[TASK OBJECTIVE] Among the lines of data below, reproduce only those from the one with "Each path below" through the one with "-15, 3, 3, -2]", exactly as they stand, both ends included.
┌─ DATA FOR PROCESSING
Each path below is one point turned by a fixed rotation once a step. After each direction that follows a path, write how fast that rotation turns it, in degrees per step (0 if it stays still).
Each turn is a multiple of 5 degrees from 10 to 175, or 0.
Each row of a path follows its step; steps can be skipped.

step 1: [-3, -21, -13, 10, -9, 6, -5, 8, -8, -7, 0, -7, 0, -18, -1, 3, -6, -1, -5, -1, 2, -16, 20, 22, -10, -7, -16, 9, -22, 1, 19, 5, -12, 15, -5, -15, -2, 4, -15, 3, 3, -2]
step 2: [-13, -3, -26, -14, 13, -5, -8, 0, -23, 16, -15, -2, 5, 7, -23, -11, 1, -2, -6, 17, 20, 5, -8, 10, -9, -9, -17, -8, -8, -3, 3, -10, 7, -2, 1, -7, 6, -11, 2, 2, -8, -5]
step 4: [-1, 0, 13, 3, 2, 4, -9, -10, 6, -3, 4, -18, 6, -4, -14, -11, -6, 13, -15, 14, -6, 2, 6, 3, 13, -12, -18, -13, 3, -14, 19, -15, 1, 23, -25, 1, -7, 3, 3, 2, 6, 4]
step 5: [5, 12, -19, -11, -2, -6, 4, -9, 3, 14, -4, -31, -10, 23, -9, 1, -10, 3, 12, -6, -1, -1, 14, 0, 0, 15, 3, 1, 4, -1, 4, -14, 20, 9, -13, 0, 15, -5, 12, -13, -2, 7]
└─
┌─ DATA FOR PROCESSING
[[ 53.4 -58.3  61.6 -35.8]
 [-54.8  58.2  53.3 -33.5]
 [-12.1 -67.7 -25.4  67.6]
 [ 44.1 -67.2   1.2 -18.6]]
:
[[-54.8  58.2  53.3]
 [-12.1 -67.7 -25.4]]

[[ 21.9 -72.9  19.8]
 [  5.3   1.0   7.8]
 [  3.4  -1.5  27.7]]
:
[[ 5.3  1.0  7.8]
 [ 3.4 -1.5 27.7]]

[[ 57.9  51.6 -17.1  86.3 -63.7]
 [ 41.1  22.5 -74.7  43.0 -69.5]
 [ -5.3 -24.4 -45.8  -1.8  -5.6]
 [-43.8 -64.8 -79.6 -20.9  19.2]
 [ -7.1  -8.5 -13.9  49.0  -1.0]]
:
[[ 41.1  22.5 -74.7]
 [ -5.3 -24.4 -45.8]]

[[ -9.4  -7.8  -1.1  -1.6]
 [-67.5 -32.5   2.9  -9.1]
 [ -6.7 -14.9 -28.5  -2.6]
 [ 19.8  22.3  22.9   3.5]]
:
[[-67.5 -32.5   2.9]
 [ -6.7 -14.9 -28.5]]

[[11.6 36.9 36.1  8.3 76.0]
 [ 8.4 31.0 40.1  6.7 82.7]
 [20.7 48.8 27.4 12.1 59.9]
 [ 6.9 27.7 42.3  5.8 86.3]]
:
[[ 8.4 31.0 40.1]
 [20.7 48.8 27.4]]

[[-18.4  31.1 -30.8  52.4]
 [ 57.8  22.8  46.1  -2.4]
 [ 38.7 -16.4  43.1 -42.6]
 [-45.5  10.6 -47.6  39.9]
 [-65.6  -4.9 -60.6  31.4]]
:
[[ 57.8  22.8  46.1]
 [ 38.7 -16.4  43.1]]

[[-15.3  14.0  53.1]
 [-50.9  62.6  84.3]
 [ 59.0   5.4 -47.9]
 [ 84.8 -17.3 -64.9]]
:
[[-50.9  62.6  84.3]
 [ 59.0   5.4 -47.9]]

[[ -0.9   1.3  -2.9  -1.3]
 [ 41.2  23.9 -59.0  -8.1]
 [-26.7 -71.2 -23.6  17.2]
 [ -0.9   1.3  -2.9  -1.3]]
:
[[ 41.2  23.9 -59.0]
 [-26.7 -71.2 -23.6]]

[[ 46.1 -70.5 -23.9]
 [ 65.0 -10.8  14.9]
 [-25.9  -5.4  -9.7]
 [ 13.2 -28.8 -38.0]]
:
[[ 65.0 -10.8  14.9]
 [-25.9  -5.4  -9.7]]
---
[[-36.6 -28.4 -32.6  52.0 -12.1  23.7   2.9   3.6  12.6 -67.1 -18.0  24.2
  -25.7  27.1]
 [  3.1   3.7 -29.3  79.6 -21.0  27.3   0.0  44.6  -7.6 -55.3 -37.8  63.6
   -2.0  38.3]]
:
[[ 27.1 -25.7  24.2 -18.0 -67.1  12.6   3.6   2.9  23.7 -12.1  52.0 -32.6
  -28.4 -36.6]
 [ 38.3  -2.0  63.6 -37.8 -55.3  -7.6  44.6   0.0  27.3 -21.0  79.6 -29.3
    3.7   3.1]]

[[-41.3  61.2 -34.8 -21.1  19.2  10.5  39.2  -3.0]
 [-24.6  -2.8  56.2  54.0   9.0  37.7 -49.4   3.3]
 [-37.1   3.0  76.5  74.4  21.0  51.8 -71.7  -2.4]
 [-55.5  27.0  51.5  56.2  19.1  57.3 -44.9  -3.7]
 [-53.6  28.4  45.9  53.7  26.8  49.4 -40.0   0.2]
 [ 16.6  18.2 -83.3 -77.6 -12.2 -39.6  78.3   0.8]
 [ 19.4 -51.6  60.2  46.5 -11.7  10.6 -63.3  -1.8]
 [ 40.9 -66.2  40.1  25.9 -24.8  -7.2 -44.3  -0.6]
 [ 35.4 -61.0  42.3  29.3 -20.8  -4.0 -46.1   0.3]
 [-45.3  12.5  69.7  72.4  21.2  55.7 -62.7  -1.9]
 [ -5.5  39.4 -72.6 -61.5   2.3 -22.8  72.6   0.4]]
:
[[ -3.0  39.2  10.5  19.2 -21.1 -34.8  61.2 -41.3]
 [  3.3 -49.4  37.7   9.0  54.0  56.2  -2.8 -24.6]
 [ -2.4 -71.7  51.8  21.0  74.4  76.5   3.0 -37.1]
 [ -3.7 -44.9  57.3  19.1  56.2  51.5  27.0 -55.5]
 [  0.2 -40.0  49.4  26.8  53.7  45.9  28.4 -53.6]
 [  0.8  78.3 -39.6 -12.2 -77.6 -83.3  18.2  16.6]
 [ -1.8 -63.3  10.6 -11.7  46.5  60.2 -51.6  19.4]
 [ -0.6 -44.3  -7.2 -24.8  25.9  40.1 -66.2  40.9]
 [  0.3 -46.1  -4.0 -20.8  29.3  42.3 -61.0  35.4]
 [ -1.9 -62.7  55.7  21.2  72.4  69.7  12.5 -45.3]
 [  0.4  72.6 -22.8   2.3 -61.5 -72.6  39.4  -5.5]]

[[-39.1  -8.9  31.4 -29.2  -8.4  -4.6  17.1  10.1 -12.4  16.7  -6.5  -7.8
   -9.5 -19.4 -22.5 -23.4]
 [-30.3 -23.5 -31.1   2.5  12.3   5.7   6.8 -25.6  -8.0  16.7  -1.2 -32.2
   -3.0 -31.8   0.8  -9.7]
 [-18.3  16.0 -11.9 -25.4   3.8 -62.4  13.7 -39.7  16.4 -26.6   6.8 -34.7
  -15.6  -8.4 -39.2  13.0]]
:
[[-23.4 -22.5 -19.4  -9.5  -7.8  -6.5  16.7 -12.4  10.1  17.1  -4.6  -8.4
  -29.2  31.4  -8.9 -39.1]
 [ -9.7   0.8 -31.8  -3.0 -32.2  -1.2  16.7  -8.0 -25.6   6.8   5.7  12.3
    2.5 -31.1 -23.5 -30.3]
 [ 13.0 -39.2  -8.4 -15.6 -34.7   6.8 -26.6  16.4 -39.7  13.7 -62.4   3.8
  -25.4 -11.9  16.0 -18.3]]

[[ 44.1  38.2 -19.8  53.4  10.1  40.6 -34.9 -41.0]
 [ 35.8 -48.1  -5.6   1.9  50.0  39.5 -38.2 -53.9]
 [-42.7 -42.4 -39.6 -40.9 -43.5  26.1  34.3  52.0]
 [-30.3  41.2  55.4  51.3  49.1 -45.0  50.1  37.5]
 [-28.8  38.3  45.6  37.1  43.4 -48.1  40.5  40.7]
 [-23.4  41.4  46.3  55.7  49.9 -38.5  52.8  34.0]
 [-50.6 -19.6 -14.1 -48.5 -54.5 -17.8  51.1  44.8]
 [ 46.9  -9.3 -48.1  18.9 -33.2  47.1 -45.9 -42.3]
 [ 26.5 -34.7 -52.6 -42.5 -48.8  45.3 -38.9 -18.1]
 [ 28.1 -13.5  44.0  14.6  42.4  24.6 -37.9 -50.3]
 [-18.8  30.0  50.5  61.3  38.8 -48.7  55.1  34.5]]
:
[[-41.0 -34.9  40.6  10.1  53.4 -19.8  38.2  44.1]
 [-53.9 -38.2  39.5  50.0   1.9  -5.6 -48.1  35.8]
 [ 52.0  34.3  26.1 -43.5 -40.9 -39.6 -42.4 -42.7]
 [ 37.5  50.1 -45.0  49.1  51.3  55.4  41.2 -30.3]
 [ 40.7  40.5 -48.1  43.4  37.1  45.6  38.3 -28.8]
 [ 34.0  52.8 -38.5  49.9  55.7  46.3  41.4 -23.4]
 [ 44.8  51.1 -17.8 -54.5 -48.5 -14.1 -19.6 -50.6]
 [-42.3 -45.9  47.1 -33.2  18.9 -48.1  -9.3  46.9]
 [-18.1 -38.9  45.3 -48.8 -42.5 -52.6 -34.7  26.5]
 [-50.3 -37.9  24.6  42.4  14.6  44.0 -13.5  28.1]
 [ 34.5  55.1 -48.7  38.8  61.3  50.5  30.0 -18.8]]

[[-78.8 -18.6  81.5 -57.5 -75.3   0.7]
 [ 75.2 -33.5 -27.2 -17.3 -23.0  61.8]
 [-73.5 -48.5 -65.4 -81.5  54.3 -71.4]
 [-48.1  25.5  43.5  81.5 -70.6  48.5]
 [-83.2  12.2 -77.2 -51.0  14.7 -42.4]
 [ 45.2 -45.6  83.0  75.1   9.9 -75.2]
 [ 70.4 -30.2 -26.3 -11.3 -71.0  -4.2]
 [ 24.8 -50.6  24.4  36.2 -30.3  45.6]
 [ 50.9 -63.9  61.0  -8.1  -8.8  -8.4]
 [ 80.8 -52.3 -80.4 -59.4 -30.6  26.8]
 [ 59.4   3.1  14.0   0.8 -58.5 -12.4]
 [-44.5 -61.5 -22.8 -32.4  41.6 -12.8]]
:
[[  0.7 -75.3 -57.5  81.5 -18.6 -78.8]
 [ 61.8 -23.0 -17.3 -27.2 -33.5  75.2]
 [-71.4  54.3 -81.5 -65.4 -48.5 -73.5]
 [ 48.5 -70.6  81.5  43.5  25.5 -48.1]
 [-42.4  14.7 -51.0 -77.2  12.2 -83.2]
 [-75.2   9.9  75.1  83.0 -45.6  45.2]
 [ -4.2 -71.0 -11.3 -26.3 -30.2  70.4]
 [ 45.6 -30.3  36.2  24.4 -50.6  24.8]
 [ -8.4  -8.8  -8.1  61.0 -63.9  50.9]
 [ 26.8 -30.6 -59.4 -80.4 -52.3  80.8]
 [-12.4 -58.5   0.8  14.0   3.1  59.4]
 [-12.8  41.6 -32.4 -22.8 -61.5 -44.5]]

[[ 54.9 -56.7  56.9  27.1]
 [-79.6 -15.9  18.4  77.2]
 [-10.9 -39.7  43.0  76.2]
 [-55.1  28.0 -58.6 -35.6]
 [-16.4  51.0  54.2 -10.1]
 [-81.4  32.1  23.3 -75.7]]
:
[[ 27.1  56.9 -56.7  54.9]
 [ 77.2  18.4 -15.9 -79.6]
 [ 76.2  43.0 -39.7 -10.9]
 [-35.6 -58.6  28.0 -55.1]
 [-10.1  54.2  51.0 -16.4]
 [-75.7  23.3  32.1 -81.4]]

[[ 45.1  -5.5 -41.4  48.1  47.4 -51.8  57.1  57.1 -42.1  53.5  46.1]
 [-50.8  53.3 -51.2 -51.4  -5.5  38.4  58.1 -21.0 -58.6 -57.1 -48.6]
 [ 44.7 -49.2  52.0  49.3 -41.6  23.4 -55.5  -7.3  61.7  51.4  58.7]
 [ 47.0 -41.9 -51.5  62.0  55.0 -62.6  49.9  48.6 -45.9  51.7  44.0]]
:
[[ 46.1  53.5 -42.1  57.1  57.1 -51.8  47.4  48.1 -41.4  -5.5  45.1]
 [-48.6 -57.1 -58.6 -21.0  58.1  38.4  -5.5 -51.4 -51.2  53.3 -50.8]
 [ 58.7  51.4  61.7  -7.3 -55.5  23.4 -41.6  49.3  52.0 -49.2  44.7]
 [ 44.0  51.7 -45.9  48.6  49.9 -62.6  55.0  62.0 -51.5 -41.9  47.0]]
└─
[EXERCISE RESPONSE]
Each path below is one point turned by a fixed rotation once a step. After each direction that follows a path, write how fast that rotation turns it, in degrees per step (0 if it stays still).
Each turn is a multiple of 5 degrees from 10 to 175, or 0.
Each row of a path follows its step; steps can be skipped.

step 1: [-3, -21, -13, 10, -9, 6, -5, 8, -8, -7, 0, -7, 0, -18, -1, 3, -6, -1, -5, -1, 2, -16, 20, 22, -10, -7, -16, 9, -22, 1, 19, 5, -12, 15, -5, -15, -2, 4, -15, 3, 3, -2]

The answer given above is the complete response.